Below are the code and all the weights of a small trained network. Each question names an input and a class and asks about switching units off, where a switched-off unit gives its printed mean instead of its output.

import numpy as np


def w(rows, s, z=0):
    codes = np.array(rows[::2]) - 128.0
    scale = np.full(codes.shape[1], s)
    scale[-1] = z or s
    return codes * scale


def norm(h):
    return h / np.sqrt((h * h).mean(-1, keepdims=True) + 1e-5)


def f(y):
    return np.maximum(y, 0)


def log_softmax(a):
    a = a - a.max(-1, keepdims=True)
    return a - np.log(np.exp(a).sum(-1, keepdims=True))


def net(x, mask):
    res = np.array(x, float).reshape(1, 6) / 4 @ E
    u = 0
    for l in range(2):
        y = f(norm(res) @ A[l][:, :-1].T + A[l][:, -1])
        res = res + np.where(mask[u : u + 13], y, B[l][:, -1]) @ B[l][:, :-1]
        u += 13
    return log_softmax(norm(res)[-1] @ U[:, :-1].T + U[:, -1])


A, B = {}, {}
E = w([
[120,134,117,128,134,112],'x0',
[107,140,104,140,137,101],'x1',
[127,130,125,128,130,123],'x2',
[159,229,183,142,68,97],'x3',
[201,141,1,114,73,147],'x4',
[115,142,109,134,146,105],'x5',
],0.0043)
A[0] = w([
[182,67,34,109,140,142,106],'0.n0',
[134,156,50,89,88,166,167],'0.n1',
[159,88,100,119,153,91,41],'0.n2',
[138,101,97,126,138,155,41],'0.n3',
[138,210,98,135,82,132,88],'0.n4',
[172,208,59,120,112,194,4],'0.n5',
[135,160,169,62,158,135,195],'0.n6',
[136,185,155,150,114,124,139],'0.n7',
[166,147,157,155,137,90,97],'0.n8',
[131,153,178,127,171,138,59],'0.n9',
[94,172,114,127,171,90,175],'0.n10',
[89,113,88,113,87,78,112],'0.n11',
[107,2,121,147,202,123,188],'0.n12',
],0.0065,0.002)
B[0] = w([
[3,175,135,117,118,241,237],'0.n0',
[146,167,111,95,150,116,223],'0.n1',
[135,143,135,124,148,143,150],'0.n2',
[104,116,124,126,121,151,157],'0.n3',
[183,92,195,120,109,89,199],'0.n4',
[176,148,162,86,139,53,201],'0.n5',
[66,73,96,135,110,91,173],'0.n6',
[73,189,81,162,105,187,186],'0.n7',
[114,115,116,143,136,195,160],'0.n8',
[108,155,145,127,86,126,162],'0.n9',
[154,97,148,136,94,167,171],'0.n10',
[122,109,136,122,106,171,157],'0.n11',
[233,110,154,159,93,59,254],'0.n12',
],0.0058,0.0053)
A[1] = w([
[174,127,190,135,117,33,104],'1.n0',
[110,144,176,208,122,107,181],'1.n1',
[149,132,56,121,83,139,240],'1.n2',
[67,120,31,54,224,255,56],'1.n3',
[97,136,139,105,62,176,142],'1.n4',
[128,158,149,128,64,173,146],'1.n5',
[180,104,188,90,132,109,249],'1.n6',
[44,87,172,168,126,176,182],'1.n7',
[157,29,165,136,133,65,17],'1.n8',
[83,129,87,20,83,78,148],'1.n9',
[169,46,120,153,112,58,71],'1.n10',
[186,32,138,164,161,58,50],'1.n11',
[194,130,66,129,94,103,133],'1.n12',
],0.0071,0.0018)
B[1] = w([
[155,142,56,62,204,230,235],'1.n0',
[62,60,109,128,95,143,229],'1.n1',
[139,138,201,54,160,136,215],'1.n2',
[5,5,89,51,235,247,254],'1.n3',
[73,104,116,170,187,119,232],'1.n4',
[113,105,143,148,170,71,242],'1.n5',
[136,149,45,109,92,81,225],'1.n6',
[163,222,102,111,61,98,233],'1.n7',
[233,92,145,236,225,116,207],'1.n8',
[167,122,120,222,99,127,191],'1.n9',
[146,29,170,200,101,105,194],'1.n10',
[235,41,75,252,127,84,209],'1.n11',
[193,195,180,59,117,109,187],'1.n12',
],0.0049)
U = w([
[206,42,128,213,138,85,246],'0',
[60,71,110,59,188,209,95],'1',
[1,167,185,196,50,83,69],'2',
[218,230,143,59,98,89,105],'3',
],0.012,0.0012)

Each question gives the input, the list of numbers given to net, and the class t.
The units are the neurons (one row each of A and B). Each row of codes is followed by its name. A weight is (code - 128) times the scale printed after its matrix; where a second scale follows, it is the last column's (A, B and U).
mask holds one flag per neuron, layer by layer. A switched-off neuron (its flag False) gives its mean, the last column of its row in B, instead of its output. The means were averaged over made-up inputs and are rounded, as every weight is.
A unit's drop is (log p(t) with every unit on - log p(t) with that unit switched off) / (log p(t) with every unit on - log p(t) with every unit switched off).
The circuit of an input: a set's keep is (log p(t) with only the set's units on - log p(t) with every unit switched off) / (log p(t) with every unit on - log p(t) with every unit switched off). Starting from the 12 units with the biggest drops (on a tie, the unit counted first), units are removed one at a time, each time the one whose removal leaves the highest keep (on an exact tie, the one counted first), for as long as the keep stays at least 0.8.
units of the circuit, in order: the units of the circuit, biggest drop first
k most important neurons: the k neurons with the biggest drops, biggest first
k most important neurons of layer l: the k neurons of layer l with the biggest drops, biggest first
drop of u: that unit's drop, to one decimal
input [-8,-4,-4,-8,-2,1], class 0: units of the circuit, in order	0.n12
input [2,7,4,0,3,-3], class 1: 2 most important neurons of layer 0	0.n12; 0.n0
input [3,-3,6,7,0,-4], class 2: 2 most important neurons	0.n7; 0.n12
input [-5,-6,-2,2,0,8], class 2: 2 most important neurons of layer 0	0.n7; 0.n12
input [-2,-8,-1,0,6,-6], class 1: 3 most important neurons	0.n12; 0.n0; 1.n3
input [-8,1,8,1,4,8], class 3: 2 most important neurons of layer 0	0.n5; 0.n4
input [-5,-7,-7,1,0,3], class 2: 3 most important neurons	0.n12; 0.n0; 1.n3
input [8,-6,-8,3,1,0], class 3: 4 most important neurons	0.n0; 1.n3; 0.n7; 0.n12
input [4,-3,6,1,-5,8], class 2: 4 most important neurons	0.n4; 0.n12; 1.n3; 0.n5
input [5,7,3,0,4,4], class 1: 2 most important neurons	0.n12; 0.n0
input [2,4,5,1,8,4], class 3: 2 most important neurons	0.n5; 0.n4
input [1,-3,-5,2,1,-7], class 3: 3 most important neurons	0.n0; 1.n3; 0.n12
input [-5,-2,1,3,0,0], class 2: 2 most important neurons	0.n12; 0.n7
input [0,-3,1,-1,6,-5], class 1: 2 most important neurons	0.n0; 0.n12
input [-1,-8,1,0,-8,7], class 0: most important neuron	0.n0
input [-3,-5,6,-8,0,-7], class 0: 2 most important neurons	0.n12; 0.n7
input [-1,-7,-6,-7,-2,1], class 0: drop of 0.n12	2.7
input [4,3,0,-1,-7,8], class 0: drop of 0.n0	3.3
input [5,-1,-1,-1,4,-4], class 1: drop of 0.n0	2.2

**********

**Assignment:**
An exact copy of every record is needed.

**Result of the task:**
Below are the code and all the weights of a small trained network. Each question names an input and a class and asks about switching units off, where a switched-off unit gives its printed mean instead of its output.

import numpy as np


def w(rows, s, z=0):
    codes = np.array(rows[::2]) - 128.0
    scale = np.full(codes.shape[1], s)
    scale[-1] = z or s
    return codes * scale


def norm(h):
    return h / np.sqrt((h * h).mean(-1, keepdims=True) + 1e-5)


def f(y):
    return np.maximum(y, 0)


def log_softmax(a):
    a = a - a.max(-1, keepdims=True)
    return a - np.log(np.exp(a).sum(-1, keepdims=True))


def net(x, mask):
    res = np.array(x, float).reshape(1, 6) / 4 @ E
    u = 0
    for l in range(2):
        y = f(norm(res) @ A[l][:, :-1].T + A[l][:, -1])
        res = res + np.where(mask[u : u + 13], y, B[l][:, -1]) @ B[l][:, :-1]
        u += 13
    return log_softmax(norm(res)[-1] @ U[:, :-1].T + U[:, -1])


A, B = {}, {}
E = w([
[120,134,117,128,134,112],'x0',
[107,140,104,140,137,101],'x1',
[127,130,125,128,130,123],'x2',
[159,229,183,142,68,97],'x3',
[201,141,1,114,73,147],'x4',
[115,142,109,134,146,105],'x5',
],0.0043)
A[0] = w([
[182,67,34,109,140,142,106],'0.n0',
[134,156,50,89,88,166,167],'0.n1',
[159,88,100,119,153,91,41],'0.n2',
[138,101,97,126,138,155,41],'0.n3',
[138,210,98,135,82,132,88],'0.n4',
[172,208,59,120,112,194,4],'0.n5',
[135,160,169,62,158,135,195],'0.n6',
[136,185,155,150,114,124,139],'0.n7',
[166,147,157,155,137,90,97],'0.n8',
[131,153,178,127,171,138,59],'0.n9',
[94,172,114,127,171,90,175],'0.n10',
[89,113,88,113,87,78,112],'0.n11',
[107,2,121,147,202,123,188],'0.n12',
],0.0065,0.002)
B[0] = w([
[3,175,135,117,118,241,237],'0.n0',
[146,167,111,95,150,116,223],'0.n1',
[135,143,135,124,148,143,150],'0.n2',
[104,116,124,126,121,151,157],'0.n3',
[183,92,195,120,109,89,199],'0.n4',
[176,148,162,86,139,53,201],'0.n5',
[66,73,96,135,110,91,173],'0.n6',
[73,189,81,162,105,187,186],'0.n7',
[114,115,116,143,136,195,160],'0.n8',
[108,155,145,127,86,126,162],'0.n9',
[154,97,148,136,94,167,171],'0.n10',
[122,109,136,122,106,171,157],'0.n11',
[233,110,154,159,93,59,254],'0.n12',
],0.0058,0.0053)
A[1] = w([
[174,127,190,135,117,33,104],'1.n0',
[110,144,176,208,122,107,181],'1.n1',
[149,132,56,121,83,139,240],'1.n2',
[67,120,31,54,224,255,56],'1.n3',
[97,136,139,105,62,176,142],'1.n4',
[128,158,149,128,64,173,146],'1.n5',
[180,104,188,90,132,109,249],'1.n6',
[44,87,172,168,126,176,182],'1.n7',
[157,29,165,136,133,65,17],'1.n8',
[83,129,87,20,83,78,148],'1.n9',
[169,46,120,153,112,58,71],'1.n10',
[186,32,138,164,161,58,50],'1.n11',
[194,130,66,129,94,103,133],'1.n12',
],0.0071,0.0018)
B[1] = w([
[155,142,56,62,204,230,235],'1.n0',
[62,60,109,128,95,143,229],'1.n1',
[139,138,201,54,160,136,215],'1.n2',
[5,5,89,51,235,247,254],'1.n3',
[73,104,116,170,187,119,232],'1.n4',
[113,105,143,148,170,71,242],'1.n5',
[136,149,45,109,92,81,225],'1.n6',
[163,222,102,111,61,98,233],'1.n7',
[233,92,145,236,225,116,207],'1.n8',
[167,122,120,222,99,127,191],'1.n9',
[146,29,170,200,101,105,194],'1.n10',
[235,41,75,252,127,84,209],'1.n11',
[193,195,180,59,117,109,187],'1.n12',
],0.0049)
U = w([
[206,42,128,213,138,85,246],'0',
[60,71,110,59,188,209,95],'1',
[1,167,185,196,50,83,69],'2',
[218,230,143,59,98,89,105],'3',
],0.012,0.0012)

Each question gives the input, the list of numbers given to net, and the class t.
The units are the neurons (one row each of A and B). Each row of codes is followed by its name. A weight is (code - 128) times the scale printed after its matrix; where a second scale follows, it is the last column's (A, B and U).
mask holds one flag per neuron, layer by layer. A switched-off neuron (its flag False) gives its mean, the last column of its row in B, instead of its output. The means were averaged over made-up inputs and are rounded, as every weight is.
A unit's drop is (log p(t) with every unit on - log p(t) with that unit switched off) / (log p(t) with every unit on - log p(t) with every unit switched off).
The circuit of an input: a set's keep is (log p(t) with only the set's units on - log p(t) with every unit switched off) / (log p(t) with every unit on - log p(t) with every unit switched off). Starting from the 12 units with the biggest drops (on a tie, the unit counted first), units are removed one at a time, each time the one whose removal leaves the highest keep (on an exact tie, the one counted first), for as long as the keep stays at least 0.8.
units of the circuit, in order: the units of the circuit, biggest drop first
k most important neurons: the k neurons with the biggest drops, biggest first
k most important neurons of layer l: the k neurons of layer l with the biggest drops, biggest first
drop of u: that unit's drop, to one decimal
input [-8,-4,-4,-8,-2,1], class 0: units of the circuit, in order	0.n12
input [2,7,4,0,3,-3], class 1: 2 most important neurons of layer 0	0.n12; 0.n0
input [3,-3,6,7,0,-4], class 2: 2 most important neurons	0.n7; 0.n12
input [-5,-6,-2,2,0,8], class 2: 2 most important neurons of layer 0	0.n7; 0.n12
input [-2,-8,-1,0,6,-6], class 1: 3 most important neurons	0.n12; 0.n0; 1.n3
input [-8,1,8,1,4,8], class 3: 2 most important neurons of layer 0	0.n5; 0.n4
input [-5,-7,-7,1,0,3], class 2: 3 most important neurons	0.n12; 0.n0; 1.n3
input [8,-6,-8,3,1,0], class 3: 4 most important neurons	0.n0; 1.n3; 0.n7; 0.n12
input [4,-3,6,1,-5,8], class 2: 4 most important neurons	0.n4; 0.n12; 1.n3; 0.n5
input [5,7,3,0,4,4], class 1: 2 most important neurons	0.n12; 0.n0
input [2,4,5,1,8,4], class 3: 2 most important neurons	0.n5; 0.n4
input [1,-3,-5,2,1,-7], class 3: 3 most important neurons	0.n0; 1.n3; 0.n12
input [-5,-2,1,3,0,0], class 2: 2 most important neurons	0.n12; 0.n7
input [0,-3,1,-1,6,-5], class 1: 2 most important neurons	0.n0; 0.n12
input [-1,-8,1,0,-8,7], class 0: most important neuron	0.n0
input [-3,-5,6,-8,0,-7], class 0: 2 most important neurons	0.n12; 0.n7
input [-1,-7,-6,-7,-2,1], class 0: drop of 0.n12	2.7
input [4,3,0,-1,-7,8], class 0: drop of 0.n0	3.3
input [5,-1,-1,-1,4,-4], class 1: drop of 0.n0	2.2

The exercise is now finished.